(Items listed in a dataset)
────────
(in the rows, 128 means zero)
Families of rows that turns and mirrors carry onto each other, the same ones carrying the whole set onto itself: the rest of each named row's family, in list order:
4 families of 8 rows:
pilub: [155 135 142 102 153 136 144 185 132]
zot: [108 122 116 143 181 136 119 128 135]
Gimud: [136 128 109 148 163 133 106 178 155]
lavaz: [136 117  88 135 132 141 138 166 136]
fopet: [137 118  86 133 140 141 140 168 145]
vop: [ 90 125 132 137 144 161 125 145 138]
Dovuf: [169 120 142 125 142 114 140 152 156]
belig: [115 125 142  94 162 110 142 136 120]
tek: [124 149 167 125 138 131 123 131 126]
kebu: [131 124 113 141 162 132 102 185 154]
gunu: [114 116 118 142 181 143 124 124 128]
Bep: [140 110  92 141 137 138 144 167 145]
lib: [110 119 119 144 178 142 118 124 137]
mono: [119 127 145  92 156 119 144 131 120]
Lub: [128 143 169 129 147 126 122 134 119]
faso: [118 128 146  93 156 119 143 137 113]
tegum: [154 136 140 100 153 134 137 185 127]
kigu: [124 148 166 124 140 126 121 134 121]
Zigod: [130 150 162 133 140 123 124 131 118]
zut: [ 85 128 128 134 145 154 129 147 138]
lukup: [136 128 109 145 169 138 105 175 157]
fal: [118 125 147  94 162 120 146 140 113]
soki: [173 119 138 122 144 111 136 156 147]
zugud: [133 124 114 152 161 136 109 184 154]
rudaz: [ 90 125 132 137 136 157 121 145 134]
poz: [173 122 137 124 143 114 146 155 147]
pesi: [ 89 118 132 135 139 157 133 149 141]
zulim: [137 113  88 140 138 133 139 168 144]
kesuz: [168 125 133 127 140 109 146 155 148]
ges: [111 116 114 142 171 141 116 121 132]
ligar: [155 144 141 108 149 133 143 187 131]
turar: [157 144 141 106 158 142 139 183 132]

Which other rows belong to the same family as vop? pilub, Gimud, lib, faso, kigu, poz, zulim
Which other rows belong to the same family as fal? zot, tek, Bep, tegum, lukup, rudaz, kesuz
Which other rows belong to the same family as lavaz? Dovuf, belig, kebu, gunu, Zigod, pesi, turar

Families of rows that turns and mirrors carry onto each other, the same ones carrying the whole set onto itself: the rest of each named row's family, in list order:
10 families of 3 rows:
nolu: [136 113 129 137 120 126 117 116 123 149 138 134 145 170 120 161 149 125
 133  93 106 150 161 122 125 150 162 117 122 127 151 112 130 115 129 132
 151 112]
tebuz: [183 122 156  99 144  99 151 146 130 113 109 102 124 105 142 140 144 136
 109 151 147 117 123 110 120 130 128 128 145 141 125 138 146 127 133 111
 120 137]
Voz: [145 120 146 103 146 128 140 141 121 122 116 110 127 105 131 126 136 151
 111 150 164 110 134 119 127 126 126 136 146 148 106 145 131 150 142 120
  91 132]
bupu: [136 151 128 124 117 117 127 117 144 159 145 132 139 140 112 165 154 119
 131 112 110 140 166 134 122 142 156 127 128 130 175 120 124  88 151 117
 145 121]
kuvop: [106 117 120 137 130 117 120 118 135 122 160 121 118 131 130 129  90 116
 153 119 125  97  74 111 127 137 120 100 128 147 110 110 124  90 122 129
 169 142]
Bimul: [151 134 144  95 136 108 138 148 119 142 125  97 122 128 134 139 139 162
 135 156 167 118 130 120 122 116 120 118 160 169 127 145 106 147 131 120
  95 126]
zife: [151 126 126 134 108  99 133 120 127 158 150 121 153 137 118 164 143 105
 116 126  92 126 150 109 134 140 172 133 117 135 162 118 115  97 113 122
 144 118]
nani: [165 120 154  95 161 112 122 145 123 122 126 101 112 112 136 137 132 150
 106 152 153 108 119 120 114 132 126 117 153 151 116 144  83 141 132 101
 127 122]
Gop: [110 118 139 139 120 138 116 124 136 120 164 106 123 129 124 125 109 131
 140  96 126  92  92 105 121 136 103 108 129 130  96 114 124  87 104 155
 163 145]
Vila: [154 129 152  97 152 121 142 160 121 134 136 112 133 106 137 130 126 137
 131 151 157 117 127 120 124 128 110 130 148 149 122 153 121 142 131 105
  87 146]
toz: [102 113 128 123 123 111 115 122 121 135 146 103 115 107 132 154 109 135
 148 101 131  86  70 122 118 146 140 108 105 120 114 126 116  90 134 148
 161 148]
nekiz: [108 120 114 156 136 141 123 113 113 122 151 106 129 109 130 130 109 119
 154 118 134  93  81 113 119 142 117 102 127 148 111 106 117  82 120 141
 166 147]
Nefod: [148 124 157 108 141 126 151 138 115 133 130 112 124 115 132 125 148 163
 116 146 150 111 134 113 112 118 110 106 172 135 123 153 121 136 115 119
  94 139]
bitom: [112  99 142 146 139 121 121 139 105 132 150 109 122 125 143 147  97 126
 130 110 129  98  74 118 115 136 115  82 127 123 112 116 132  91 126 150
 153 157]
Biben: [143 117 137 135 122 124 128 115 107 141 137 106 114 113 134 124 114 115
 150 110 116  96  68 110 141 143 121 108 114 147 115 120 124 100 119 135
 177 166]
babok: [107 119 133 126 122 123 121 123 135 123 156  96 126 125 145 151  96 138
 156 112 137  95  77 119 128 127 113 102 136 157 112 122 108  77 121 161
 163 143]
lini: [132 151 102 134 112 130 128 133 132 151 141 126 139 156 103 162 164 127
 116 114 112 128 172 115 125 133 142 110 125 112 164 122 127 105 124 131
 149 121]
mit: [101 120 120 133 135 118 126 120 115 120 136 134 122 117 128 131 102 129
 140  99 145  84  77 103 114 131 128 105 122 155  98 117 124  96 112 148
 164 137]
lon: [140 151 119 146 109 128 123 120 136 150 123 125 158 137 109 162 147 110
 127  99 115 141 159 115 108 146 163 103 131 132 166 123 107  85 137 132
 141 125]
zuvit: [155 105 140 118 144 123 133 143 115 150 140 106 121 120 145 137 133 143
 126 147 169 122 129 121 121 130 120 113 174 170 120 162 125 138 136  98
 100 114]
mabo: [113 124 126 138 138 102 120 118 113 134 166  96 126 119 144 139 107 129
 154 108 141 104  76 111 112 149  97 101 142 134 128 113 119  78 118 158
 162 140]
pegi: [131 139 101 138 104 129 120 134 131 166 139 117 133 152 121 184 144 100
 128 112 121 142 154 126 113 138 146 124 126 132 161 146 135 104 159 126
 138 119]
zep: [160 122 156 109 144 115 119 158 110 127 113 123 138 112 125 137 129 150
 104 138 163 111 148 106 131 122 115 122 152 149 122 153 110 131 135 106
  96 139]
rubi: [127 145 139 133 105 116 115 131 139 153 133 119 137 169 115 178 139 121
 124 107 107 146 157 121 128 162 134 123 125 137 178 135 118 119 126 136
 144 119]
suve: [133 147 134 150 119 130 114 117 133 153 137 126 149 147 114 174 137 125
 108 124 106 127 172 123 119 148 161 127 130 129 171 126 119 100 138 120
 142 124]
bar: [114 123 131 138 129 129 120 113 129 129 178 104 115 125 142 161  99 122
 137  92 148 102  77 113 114 135 114 121 131 157  99 127 121  87 132 132
 169 129]
Fova: [147 117 110 127 124 122 110 125 129 148 118 112 154 148 123 169 152 112
 158 122 110 139 164 123 115 158 162 120 121 123 165 133 110 106 122 120
 135 112]
dati: [136 149 108 128 106 115 109 138 136 153 140 115 145 164 119 174 139 133
 144 117 116 138 165 124 124 141 152 130 131 136 171 133 119 100 143 146
 159 125]
fuz: [166 121 148  96 160 123 150 151 106 126 136 105 127 117 129 142 156 135
 101 134 154 131 132 119 106 114 121 115 148 146 117 122 100 143 140 119
 100 129]
binam: [146 109 130  79 140 110 144 146 122 127 137 104 127 124 127 125 147 142
 111 144 166 118 124 118 135 127 115 119 165 157 129 145 110 152 142 132
 102 127]

Which other rows belong to the same family as dati? Bimul, babok
Which other rows belong to the same family as binam? mabo, rubi
Which other rows belong to the same family as zuvit? pegi, bar
Which other rows belong to the same family as Nefod? Gop, lini
Which other rows belong to the same family as toz? nani, Fova
Which other rows belong to the same family as Biben? tebuz, zife

Families of rows that turns and mirrors carry onto each other, the same ones carrying the whole set onto itself: the rest of each named row's family, in list order:
5 families of 8 rows:
vota: [138  94 122 140 111 179 114 141]
Bov: [111  96  87  96 117 165  93 125]
Lesu: [163 114 138 112 123 131 138 137]
nidi: [140  87 131 142 116 169 110 140]
Furof: [134 121  98  74 121 124 116 131]
Tevi: [143 121 100  77 130 119 117 139]
buri: [155 117 141 117 127 131 142 137]
Momi: [116  92  87 103 111 164  85 134]
takim: [151  85  98 121 117 135 104 170]
noge: [149  88  98 109 122 138 108 175]
bak: [126 116 140 101 120 159 120 100]
sigir: [127 113 124  88 106 174 131 156]
Tol: [155 110 145 115 123 137 141 146]
zuno: [109  94  93 104 115 163  87 133]
zetan: [144  99 100 133 132 123  96 116]
diz: [116  98  85 103 113 156  85 125]
peti: [151 101 114 132 131 123 100 108]
taduf: [127  86 132 141 110 170 112 146]
zatag: [115 124 134 107 125 156 122 104]
nasit: [120 107 117  87 109 171 127 162]
fimi: [137  92 134 143 111 169 108 143]
res: [152  86  99 110 118 134 112 172]
Gaz: [117 102  94  98 120 164  81 128]
neful: [123 119 129 109 115 157 120  94]
Rapa: [128 114 123  81 116 167 128 164]
tutis: [129  86 131 137 109 175 107 134]
gugid: [127 108 130  83 105 171 130 156]
Luk: [145  97 105 129 133 118  95 113]
vub: [147  91 109 131 142 130 101 109]
sir: [122 123 131 106 120 163 114  97]
buge: [123 125 130  97 123 162 121 100]
nufup: [127 117 122  87  99 164 125 160]
zotug: [135 114 106  76 125 115 111 131]
punat: [136 117  97  73 128 126 117 127]
vab: [161 113 142 120 121 128 131 144]
Megug: [147  92  91 116 118 134 105 171]
Gebo: [146  95 106 134 121 126  98 107]
sez: [145 123 101  79 127 122 116 127]
bobu: [155 104 134 119 120 130 146 142]
Papub: [156  82  95 109 114 137 103 166]

Which other rows belong to the same family as nasit? Tevi, takim, Tol, diz, peti, tutis, buge
Which other rows belong to the same family as Gaz? vota, zatag, vub, nufup, zotug, bobu, Papub
Which other rows belong to the same family as bak? Bov, taduf, Rapa, vab, Megug, Gebo, sez

Families of rows that turns and mirrors carry onto each other, the same ones carrying the whole set onto itself: the rest of each named row's family, in list order:
5 families of 8 rows:
rap: [127 115 110  75 122 146 114 126 113 172 120 133 127 147]
feki: [130 117 160 126 108 118 163 129 153 129 136 141 116 136]
ravug: [139  94 134 122 114 159  93 101 113 129 120 137 142 142]
tik: [123  99 124 116  92 136  91 113 101 120 110 123 136 117]
nozop: [147 129 128 104  88 152 116 110 139 163 163 144 117 136]
Bivuv: [125 128 165 126 124 107 130 122 155 116 141 146 134 131]
numib: [ 95 108 149 106 113 130 154 151 118 126 141 115 104 111]
fet: [134 124 168 124 121 114 132 138 145 114 156 138 141 130]
Fofog: [133 134 145 128 123 119 138 169 134 147 128 120 114 104]
ved: [137 119 119 118 124 156 135 109 120 174 114 132 139 166]
tutev: [106 159 129 130 103 129 147 137 109 118 116 114 144 130]
gutup: [100 162 144 122 116 129 133 113 125 116 139 114 151 132]
Guzi: [151 132 115  84 120 131 113 108 104 146 120 128  90 124]
Bodar: [ 97 127 145 132 126 144 157 121 123 142 135 100 101 112]
Rol: [124 120 163 108 105 116 135 115 158 134 160 145 114 117]
ref: [132 150 133 142 125 122 144 164 122 138 125 137 135 139]
bezus: [107 135 136 113 116 135 143 179 124 151 140 124 123 118]
runim: [107 116 154 129 117 129 174 113 118 118 136 113 108 134]
tizam: [151 135 114 122  89 161 111 106 115 135 156 138 115 149]
Laso: [126 137 139 142 134 124 131 162 131 144 125 132 106 110]
lurev: [108 149 152 122 113 133 135 121 115 109 150 107 155 130]
lafol: [142 104 124  94 124 143 116 108 120 176 105 115 126 133]
rep: [108 119 161 100 114 121 145 141 142 121 163 137 139 140]
Zem: [140  85 129 133  96 149 101 107 116 127 119 131 135 142]
vuta: [ 98 151 135 120 104 128 110 131 115 127 123 114 157 112]
murip: [122 137 137 136 140 129 115 163 117 158 136 127 141 123]
gav: [133 103 120 122 108 136 112 108 108 122  85 140 127 140]
Bugek: [129 109 124  94 104 169 112 112 120 142 154 153 116 155]
vugo: [142 113 125 109 131 139 116 125 119 187 142 122 142 149]
Zosib: [104 111 154 117 131 129 145 110 112 128 159 113  93 115]
toruv: [123 101 119 104 107 159  89 125 101 123 123 151 132 143]
fede: [ 96 139 144 105 113 121 130 149 114 104 146 125 151 133]
goguk: [157 131 106  94 116 112 117 111  98 140 126 123  95 136]
bol: [130 102 116  71 120 129 113 115 105 140 120 138  95 134]
gapop: [151 135 123 109 107 164 102 101 114 131 157 147 117 148]
Taz: [147 121 117 110 121 125 124 104  95 116 114 146  91 144]
Tivuv: [145 141 119 107 100 159 139  99 129 156 137 148 109 158]
pater: [136 110 123 101 125 115 109 105  83 122 139 120  94 126]
Nozip: [105 130 149 118 115 136 158 132 121 139 136  90 108 103]
subat: [143 102 121 100 120 129 128 106 120 175 115 107 132 148]

Which other rows belong to the same family as bezus? rap, numib, rep, Bugek, toruv, fede, bol
Which other rows belong to the same family as pater? tik, nozop, Rol, vuta, murip, vugo, Zosib
Which other rows belong to the same family as lafol? ravug, fet, Fofog, Guzi, lurev, gapop, Nozip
────────
> [The problem]
Could you please retype the lines from the start of the data through the line with "pilub: [155 135 142 102 153 136 144 185 132]", both included, and nothing else?

> [Written answer]
(in the rows, 128 means zero)
Families of rows that turns and mirrors carry onto each other, the same ones carrying the whole set onto itself: the rest of each named row's family, in list order:
4 families of 8 rows:
pilub: [155 135 142 102 153 136 144 185 132]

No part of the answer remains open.